------ Exercise materials
[[ 0.53  5.33  1.09]
 [-0.47  5.21 -4.09]
 [ 5.98  6.65 -7.14]]
:
[[-0.47  5.21 -4.09]
 [ 5.98  6.65 -7.14]]

[[-6.51  0.91 -7.27]
 [-5.39 -3.38 -7.04]
 [-5.56 -2.62 -7.09]
 [-5.73 -1.87 -7.13]
 [-5.21 -4.00 -7.06]]
:
[[-5.39 -3.38 -7.04]
 [-5.56 -2.62 -7.09]]

[[ 1.02 -1.75  0.82  4.01]
 [ 1.24 -2.77 -0.14  6.12]
 [ 1.30 -2.10  0.79  4.56]
 [ 1.26 -2.74 -0.03  6.15]]
:
[[ 1.24 -2.77 -0.14]
 [ 1.30 -2.10  0.79]]

[[ 0.90  2.60 -6.91  2.08]
 [-4.94  1.93 -0.08  6.47]
 [ 2.71 -2.82 -1.23 -3.93]
 [-1.39 -0.27  1.50  3.22]]
:
[[-4.94  1.93 -0.08]
 [ 2.71 -2.82 -1.23]]

[[-0.60  1.75 -3.64 -0.95]
 [ 5.41  6.21 -5.11  3.14]
 [ 1.68  3.58  2.95  0.42]
 [ 3.43 -2.26 -2.33  0.48]
 [-0.28  0.44 -3.09 -0.25]]
:
[[ 5.41  6.21 -5.11]
 [ 1.68  3.58  2.95]]

[[ 7.99 -0.84 -3.30  4.18 -2.40]
 [ 4.53  0.00 -2.50  2.49 -2.85]
 [ 5.29 -2.30 -4.49  2.12  0.44]
 [ 5.26 -0.58 -2.98  1.87 -2.52]
 [ 7.94 -2.28 -4.54  2.57 -0.60]]
:
[[ 4.53  0.00 -2.50]
 [ 5.29 -2.30 -4.49]]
------------
■ **Task prompt**: Please write the data above out again, exactly the same.

■ **Result for this task**:
[[ 0.53  5.33  1.09]
 [-0.47  5.21 -4.09]
 [ 5.98  6.65 -7.14]]
:
[[-0.47  5.21 -4.09]
 [ 5.98  6.65 -7.14]]

[[-6.51  0.91 -7.27]
 [-5.39 -3.38 -7.04]
 [-5.56 -2.62 -7.09]
 [-5.73 -1.87 -7.13]
 [-5.21 -4.00 -7.06]]
:
[[-5.39 -3.38 -7.04]
 [-5.56 -2.62 -7.09]]

[[ 1.02 -1.75  0.82  4.01]
 [ 1.24 -2.77 -0.14  6.12]
 [ 1.30 -2.10  0.79  4.56]
 [ 1.26 -2.74 -0.03  6.15]]
:
[[ 1.24 -2.77 -0.14]
 [ 1.30 -2.10  0.79]]

[[ 0.90  2.60 -6.91  2.08]
 [-4.94  1.93 -0.08  6.47]
 [ 2.71 -2.82 -1.23 -3.93]
 [-1.39 -0.27  1.50  3.22]]
:
[[-4.94  1.93 -0.08]
 [ 2.71 -2.82 -1.23]]

[[-0.60  1.75 -3.64 -0.95]
 [ 5.41  6.21 -5.11  3.14]
 [ 1.68  3.58  2.95  0.42]
 [ 3.43 -2.26 -2.33  0.48]
 [-0.28  0.44 -3.09 -0.25]]
:
[[ 5.41  6.21 -5.11]
 [ 1.68  3.58  2.95]]

[[ 7.99 -0.84 -3.30  4.18 -2.40]
 [ 4.53  0.00 -2.50  2.49 -2.85]
 [ 5.29 -2.30 -4.49  2.12  0.44]
 [ 5.26 -0.58 -2.98  1.87 -2.52]
 [ 7.94 -2.28 -4.54  2.57 -0.60]]
:
[[ 4.53  0.00 -2.50]
 [ 5.29 -2.30 -4.49]]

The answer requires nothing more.